● Data shown:
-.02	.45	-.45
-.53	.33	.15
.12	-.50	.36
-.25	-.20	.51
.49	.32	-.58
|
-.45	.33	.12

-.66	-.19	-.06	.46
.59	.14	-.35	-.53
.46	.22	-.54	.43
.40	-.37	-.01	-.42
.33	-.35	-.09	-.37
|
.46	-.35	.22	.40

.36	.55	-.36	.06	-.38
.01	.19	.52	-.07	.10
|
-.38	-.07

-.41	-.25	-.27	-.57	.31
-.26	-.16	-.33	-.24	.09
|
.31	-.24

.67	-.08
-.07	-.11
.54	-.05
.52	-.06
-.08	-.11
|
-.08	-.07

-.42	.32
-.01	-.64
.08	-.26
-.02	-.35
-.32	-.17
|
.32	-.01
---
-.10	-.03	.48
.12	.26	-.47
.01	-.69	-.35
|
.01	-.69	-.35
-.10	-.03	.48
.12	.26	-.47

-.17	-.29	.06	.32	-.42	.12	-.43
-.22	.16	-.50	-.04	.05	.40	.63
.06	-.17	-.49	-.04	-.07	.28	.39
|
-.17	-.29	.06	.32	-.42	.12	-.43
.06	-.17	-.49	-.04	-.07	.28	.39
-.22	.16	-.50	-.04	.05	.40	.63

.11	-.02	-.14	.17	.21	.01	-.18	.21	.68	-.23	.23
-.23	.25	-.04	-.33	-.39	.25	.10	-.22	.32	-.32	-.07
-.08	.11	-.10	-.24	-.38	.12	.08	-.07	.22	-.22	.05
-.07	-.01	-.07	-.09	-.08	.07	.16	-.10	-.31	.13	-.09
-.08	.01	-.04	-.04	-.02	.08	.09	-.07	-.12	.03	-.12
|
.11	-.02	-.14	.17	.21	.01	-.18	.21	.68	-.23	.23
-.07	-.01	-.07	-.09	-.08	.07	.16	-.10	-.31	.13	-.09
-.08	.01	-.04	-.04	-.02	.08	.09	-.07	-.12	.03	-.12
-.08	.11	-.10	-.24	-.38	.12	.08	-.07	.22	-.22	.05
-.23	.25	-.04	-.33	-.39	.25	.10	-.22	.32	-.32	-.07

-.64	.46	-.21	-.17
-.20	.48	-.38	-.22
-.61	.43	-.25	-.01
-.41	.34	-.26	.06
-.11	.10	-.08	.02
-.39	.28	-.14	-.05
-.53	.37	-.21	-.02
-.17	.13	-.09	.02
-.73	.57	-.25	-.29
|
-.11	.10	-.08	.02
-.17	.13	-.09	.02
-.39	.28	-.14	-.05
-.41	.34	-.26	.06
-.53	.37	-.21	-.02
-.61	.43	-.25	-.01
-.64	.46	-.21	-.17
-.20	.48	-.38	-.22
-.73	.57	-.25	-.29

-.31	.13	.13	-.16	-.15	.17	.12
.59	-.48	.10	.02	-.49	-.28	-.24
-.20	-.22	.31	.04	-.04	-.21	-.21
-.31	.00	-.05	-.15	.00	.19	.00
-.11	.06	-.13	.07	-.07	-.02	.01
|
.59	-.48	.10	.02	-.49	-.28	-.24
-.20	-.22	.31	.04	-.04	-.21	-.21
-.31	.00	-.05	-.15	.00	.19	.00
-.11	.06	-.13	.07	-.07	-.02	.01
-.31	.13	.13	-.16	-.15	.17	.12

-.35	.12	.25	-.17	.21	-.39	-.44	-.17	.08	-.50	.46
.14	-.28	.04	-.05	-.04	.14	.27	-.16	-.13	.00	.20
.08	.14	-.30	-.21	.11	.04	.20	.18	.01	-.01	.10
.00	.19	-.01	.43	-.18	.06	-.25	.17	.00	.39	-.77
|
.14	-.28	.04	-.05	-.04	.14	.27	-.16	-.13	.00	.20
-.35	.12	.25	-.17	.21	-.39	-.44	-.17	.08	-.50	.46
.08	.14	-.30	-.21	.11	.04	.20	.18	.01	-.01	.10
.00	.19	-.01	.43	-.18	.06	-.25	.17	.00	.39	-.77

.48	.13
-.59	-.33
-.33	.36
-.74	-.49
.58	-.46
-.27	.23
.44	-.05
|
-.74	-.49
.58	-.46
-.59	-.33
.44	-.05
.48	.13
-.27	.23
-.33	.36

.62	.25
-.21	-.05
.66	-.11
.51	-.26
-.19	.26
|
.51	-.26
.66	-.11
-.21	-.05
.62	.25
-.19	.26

● What to do: Reproduce the full listing exactly.

● Solution to the exercise:
-.02	.45	-.45
-.53	.33	.15
.12	-.50	.36
-.25	-.20	.51
.49	.32	-.58
|
-.45	.33	.12

-.66	-.19	-.06	.46
.59	.14	-.35	-.53
.46	.22	-.54	.43
.40	-.37	-.01	-.42
.33	-.35	-.09	-.37
|
.46	-.35	.22	.40

.36	.55	-.36	.06	-.38
.01	.19	.52	-.07	.10
|
-.38	-.07

-.41	-.25	-.27	-.57	.31
-.26	-.16	-.33	-.24	.09
|
.31	-.24

.67	-.08
-.07	-.11
.54	-.05
.52	-.06
-.08	-.11
|
-.08	-.07

-.42	.32
-.01	-.64
.08	-.26
-.02	-.35
-.32	-.17
|
.32	-.01
---
-.10	-.03	.48
.12	.26	-.47
.01	-.69	-.35
|
.01	-.69	-.35
-.10	-.03	.48
.12	.26	-.47

-.17	-.29	.06	.32	-.42	.12	-.43
-.22	.16	-.50	-.04	.05	.40	.63
.06	-.17	-.49	-.04	-.07	.28	.39
|
-.17	-.29	.06	.32	-.42	.12	-.43
.06	-.17	-.49	-.04	-.07	.28	.39
-.22	.16	-.50	-.04	.05	.40	.63

.11	-.02	-.14	.17	.21	.01	-.18	.21	.68	-.23	.23
-.23	.25	-.04	-.33	-.39	.25	.10	-.22	.32	-.32	-.07
-.08	.11	-.10	-.24	-.38	.12	.08	-.07	.22	-.22	.05
-.07	-.01	-.07	-.09	-.08	.07	.16	-.10	-.31	.13	-.09
-.08	.01	-.04	-.04	-.02	.08	.09	-.07	-.12	.03	-.12
|
.11	-.02	-.14	.17	.21	.01	-.18	.21	.68	-.23	.23
-.07	-.01	-.07	-.09	-.08	.07	.16	-.10	-.31	.13	-.09
-.08	.01	-.04	-.04	-.02	.08	.09	-.07	-.12	.03	-.12
-.08	.11	-.10	-.24	-.38	.12	.08	-.07	.22	-.22	.05
-.23	.25	-.04	-.33	-.39	.25	.10	-.22	.32	-.32	-.07

-.64	.46	-.21	-.17
-.20	.48	-.38	-.22
-.61	.43	-.25	-.01
-.41	.34	-.26	.06
-.11	.10	-.08	.02
-.39	.28	-.14	-.05
-.53	.37	-.21	-.02
-.17	.13	-.09	.02
-.73	.57	-.25	-.29
|
-.11	.10	-.08	.02
-.17	.13	-.09	.02
-.39	.28	-.14	-.05
-.41	.34	-.26	.06
-.53	.37	-.21	-.02
-.61	.43	-.25	-.01
-.64	.46	-.21	-.17
-.20	.48	-.38	-.22
-.73	.57	-.25	-.29

-.31	.13	.13	-.16	-.15	.17	.12
.59	-.48	.10	.02	-.49	-.28	-.24
-.20	-.22	.31	.04	-.04	-.21	-.21
-.31	.00	-.05	-.15	.00	.19	.00
-.11	.06	-.13	.07	-.07	-.02	.01
|
.59	-.48	.10	.02	-.49	-.28	-.24
-.20	-.22	.31	.04	-.04	-.21	-.21
-.31	.00	-.05	-.15	.00	.19	.00
-.11	.06	-.13	.07	-.07	-.02	.01
-.31	.13	.13	-.16	-.15	.17	.12

-.35	.12	.25	-.17	.21	-.39	-.44	-.17	.08	-.50	.46
.14	-.28	.04	-.05	-.04	.14	.27	-.16	-.13	.00	.20
.08	.14	-.30	-.21	.11	.04	.20	.18	.01	-.01	.10
.00	.19	-.01	.43	-.18	.06	-.25	.17	.00	.39	-.77
|
.14	-.28	.04	-.05	-.04	.14	.27	-.16	-.13	.00	.20
-.35	.12	.25	-.17	.21	-.39	-.44	-.17	.08	-.50	.46
.08	.14	-.30	-.21	.11	.04	.20	.18	.01	-.01	.10
.00	.19	-.01	.43	-.18	.06	-.25	.17	.00	.39	-.77

.48	.13
-.59	-.33
-.33	.36
-.74	-.49
.58	-.46
-.27	.23
.44	-.05
|
-.74	-.49
.58	-.46
-.59	-.33
.44	-.05
.48	.13
-.27	.23
-.33	.36

.62	.25
-.21	-.05
.66	-.11
.51	-.26
-.19	.26
|
.51	-.26
.66	-.11
-.21	-.05
.62	.25
-.19	.26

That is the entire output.